Each row is a point. Examples show where two turns around zero, p and q, send a point. Write where each new point lands after one turn and then the other. Backwards means that the second turn is done in reverse. Each puzzle has new turns, and all numbers are rounded.

Turn p:
[-5 33] -> [-32  -9]
[-13  30] -> [-28 -17]
[ 26 -47] -> [43 32]
[ -9 -16] -> [17 -7]
Turn q:
[-10   7] -> [-4 12]
[-36  24] -> [-14  41]
[30 13] -> [32 -8]
[ 17 -44] -> [-14 -45]
Where do these land?
p, then q: [-8 16] -> [-18   1]
p, then q: [18 32] -> [-19  32]
p, then q: [-10 -48] -> [ 36 -33]

Turn p:
[-25 -34  -9 -32] -> [  6 -37  38  -9]
[-30  14 -15   3] -> [-12  -9   9  32]
[10 11 72  2] -> [ 65  31 -16  -1]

> **Problem requirements**: From the listing, reproduce every line where the word "then" is present.

> **Your response**:
Each row is a point. Examples show where two turns around zero, p and q, send a point. Write where each new point lands after one turn and then the other. Backwards means that the second turn is done in reverse. Each puzzle has new turns, and all numbers are rounded.
p, then q: [-8 16] -> [-18   1]
p, then q: [18 32] -> [-19  32]
p, then q: [-10 -48] -> [ 36 -33]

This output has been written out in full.